-------- Excerpted records
Below is a small trained network, with its code and all its weights. Each question gives an input and a class and asks what happens when units are switched off, that is, made to give their printed mean instead of their output.

import numpy as np


def w(rows, s, z=0):
    codes = np.array(rows[::2]) - 128.0
    scale = np.full(codes.shape[1], s)
    scale[-1] = z or s
    return codes * scale


def norm(h):
    return h / np.sqrt((h * h).mean(-1, keepdims=True) + 1e-5)


def f(y):
    return y / 2 * (1 + np.tanh(0.7978845608 * (y + 0.044715 * y**3)))


def log_softmax(a):
    a = a - a.max(-1, keepdims=True)
    return a - np.log(np.exp(a).sum(-1, keepdims=True))


def net(x, mask):
    res = np.array(x, float).reshape(1, 5) / 4 @ E
    u = 0
    for l in range(2):
        y = f(norm(res) @ A[l][:, :-1].T + A[l][:, -1])
        res = res + np.where(mask[u : u + 16], y, B[l][:, -1]) @ B[l][:, :-1]
        u += 16
    return log_softmax(norm(res)[-1] @ U[:, :-1].T + U[:, -1])


A, B = {}, {}
E = w([
[130,129,129,126],'x0',
[227,124,57,124],'x1',
[173,42,173,193],'x2',
[202,146,247,42],'x3',
[168,225,171,254],'x4',
],0.0055)
A[0] = w([
[200,184,46,86,101],'0.n1',
[248,59,79,147,36],'0.n2',
[91,70,185,156,61],'0.n3',
[171,199,154,174,70],'0.n4',
[125,21,180,203,66],'0.n5',
[190,115,198,82,120],'0.n6',
[138,43,96,62,175],'0.n7',
[20,101,205,140,95],'0.n8',
[193,38,141,177,4],'0.n9',
[120,66,130,116,109],'0.n10',
[89,54,74,206,73],'0.n11',
[197,152,63,106,62],'0.n12',
[121,82,133,106,103],'0.n13',
[98,234,87,86,131],'0.n14',
[167,178,143,211,86],'0.n15',
[105,125,69,158,52],'0.n16',
],0.012,0.002)
B[0] = w([
[84,167,193,143,230],'0.n1',
[53,200,173,155,240],'0.n2',
[93,152,150,110,171],'0.n3',
[144,133,39,114,224],'0.n4',
[62,82,137,37,235],'0.n5',
[227,79,173,183,255],'0.n6',
[152,168,7,106,251],'0.n7',
[105,254,146,195,216],'0.n8',
[82,115,174,58,207],'0.n9',
[123,123,82,114,156],'0.n10',
[215,86,178,172,231],'0.n11',
[84,169,153,167,190],'0.n12',
[138,131,100,115,149],'0.n13',
[90,37,176,51,222],'0.n14',
[126,144,10,69,249],'0.n15',
[167,96,148,173,168],'0.n16',
],0.02,0.0045)
A[1] = w([
[91,216,181,200,33],'1.n1',
[150,120,42,94,38],'1.n2',
[102,101,101,170,51],'1.n3',
[56,30,189,49,6],'1.n4',
[41,115,77,181,232],'1.n5',
[197,3,145,233,105],'1.n6',
[78,190,120,120,166],'1.n7',
[156,94,136,178,189],'1.n8',
[109,110,199,163,179],'1.n9',
[188,71,84,100,77],'1.n10',
[145,164,47,162,88],'1.n11',
[129,146,126,143,74],'1.n12',
[140,114,40,119,8],'1.n13',
[64,100,158,70,122],'1.n14',
[219,82,168,163,15],'1.n15',
[139,122,104,125,40],'1.n16',
],0.013,0.002)
B[1] = w([
[31,175,143,173,218],'1.n1',
[113,128,46,157,211],'1.n2',
[114,138,143,91,121],'1.n3',
[163,4,202,128,255],'1.n4',
[161,165,183,77,198],'1.n5',
[231,205,161,111,202],'1.n6',
[134,99,139,192,216],'1.n7',
[162,145,136,101,147],'1.n8',
[132,133,58,114,182],'1.n9',
[84,155,152,163,184],'1.n10',
[137,56,110,100,206],'1.n11',
[116,127,139,121,126],'1.n12',
[120,121,68,135,192],'1.n13',
[170,74,137,153,217],'1.n14',
[213,193,129,132,182],'1.n15',
[108,132,121,121,126],'1.n16',
],0.026,0.0064)
U = w([
[139,95,15,131,109],'0',
[153,21,177,117,109],'1',
[67,174,154,183,79],'2',
[253,193,136,91,48],'3',
[158,104,111,162,254],'4',
],0.015,0.007)

Each question gives the input, the list of numbers given to net, and the class t.
The units are the neurons (one row each of A and B). Each row of codes is followed by its name. A weight is (code - 128) times the scale printed after its matrix; where a second scale follows, it is the last column's (A, B and U).
mask holds one flag per neuron, layer by layer. A switched-off neuron (its flag False) gives its mean, the last column of its row in B, instead of its output. The means were averaged over made-up inputs and are rounded, as every weight is.
A unit's drop is (log p(t) with every unit on - log p(t) with that unit switched off) / (log p(t) with every unit on - log p(t) with every unit switched off).
The circuit of an input: a set's keep is (log p(t) with only the set's units on - log p(t) with every unit switched off) / (log p(t) with every unit on - log p(t) with every unit switched off). Starting from the 12 units with the biggest drops (on a tie, the unit counted first), units are removed one at a time, each time the one whose removal leaves the highest keep (on an exact tie, the one counted first), for as long as the keep stays at least 0.8.
units of the circuit, in order: the units of the circuit, biggest drop first
unit that matters most: the unit with the biggest drop
k most important neurons of layer l: the k neurons of layer l with the biggest drops, biggest first
drop when u is switched off: that unit's drop, to one decimal
input [5,5,3,-1,-8], class 0: units of the circuit, in order -> (0.n7)
input [-4,-6,1,-8,-7], class 3: units of the circuit, in order -> (0.n11 1.n6)
input [-3,6,-5,4,-1], class 2: 3 most important neurons of layer 0 -> (0.n1 0.n12 0.n5)
input [0,5,5,-7,1], class 3: units of the circuit, in order -> (0.n11 1.n6)
input [5,8,4,8,-5], class 2: 2 most important neurons of layer 0 -> (0.n2 0.n11)
input [-2,-6,-5,7,-4], class 3: 4 most important neurons of layer 0 -> (0.n6 0.n2 0.n1 0.n12)
input [7,8,-8,-8,0], class 1: 2 most important neurons of layer 0 -> (0.n14 0.n8)
input [-1,7,6,-6,-2], class 2: 2 most important neurons of layer 0 -> (0.n2 0.n14)
input [6,-8,6,7,4], class 2: 3 most important neurons of layer 0 -> (0.n8 0.n14 0.n11)
input [6,-8,-6,6,-8], class 0: units of the circuit, in order -> (0.n7 1.n4 0.n5 1.n6)
input [-2,3,-7,5,7], class 0: 2 most important neurons of layer 0 -> (0.n4 0.n15)
input [6,5,2,-6,-1], class 3: 4 most important neurons of layer 0 -> (0.n11 0.n16 0.n8 0.n3)
input [-4,-6,3,-6,8], class 0: 2 most important neurons of layer 0 -> (0.n15 0.n6)
input [4,-6,4,0,-4], class 2: units of the circuit, in order -> (0.n8)
input [4,2,8,-8,5], class 1: 2 most important neurons of layer 0 -> (0.n5 0.n9)
input [5,6,0,-7,6], class 3: 2 most important neurons of layer 0 -> (0.n11 0.n16)
input [4,4,-7,5,6], class 1: 2 most important neurons of layer 0 -> (0.n7 0.n14)
input [-6,6,7,1,6], class 1: 2 most important neurons of layer 0 -> (0.n5 0.n9)
input [2,-1,-6,-2,0], class 1: drop when 0.n14 is switched off -> 0.2
input [6,-3,-8,0,1], class 1: unit that matters most -> 0.n14
input [2,-2,8,-4,5], class 1: drop when 0.n5 is switched off -> 3.9
input [1,5,-2,8,8], class 0: drop when 0.n11 is switched off -> 0.4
----------------
Each line containing the word "every" must be pulled from the listing and copied.

▸ **Output for this task**
mask holds one flag per neuron, layer by layer. A switched-off neuron (its flag False) gives its mean, the last column of its row in B, instead of its output. The means were averaged over made-up inputs and are rounded, as every weight is.
A unit's drop is (log p(t) with every unit on - log p(t) with that unit switched off) / (log p(t) with every unit on - log p(t) with every unit switched off).
The circuit of an input: a set's keep is (log p(t) with only the set's units on - log p(t) with every unit switched off) / (log p(t) with every unit on - log p(t) with every unit switched off). Starting from the 12 units with the biggest drops (on a tie, the unit counted first), units are removed one at a time, each time the one whose removal leaves the highest keep (on an exact tie, the one counted first), for as long as the keep stays at least 0.8.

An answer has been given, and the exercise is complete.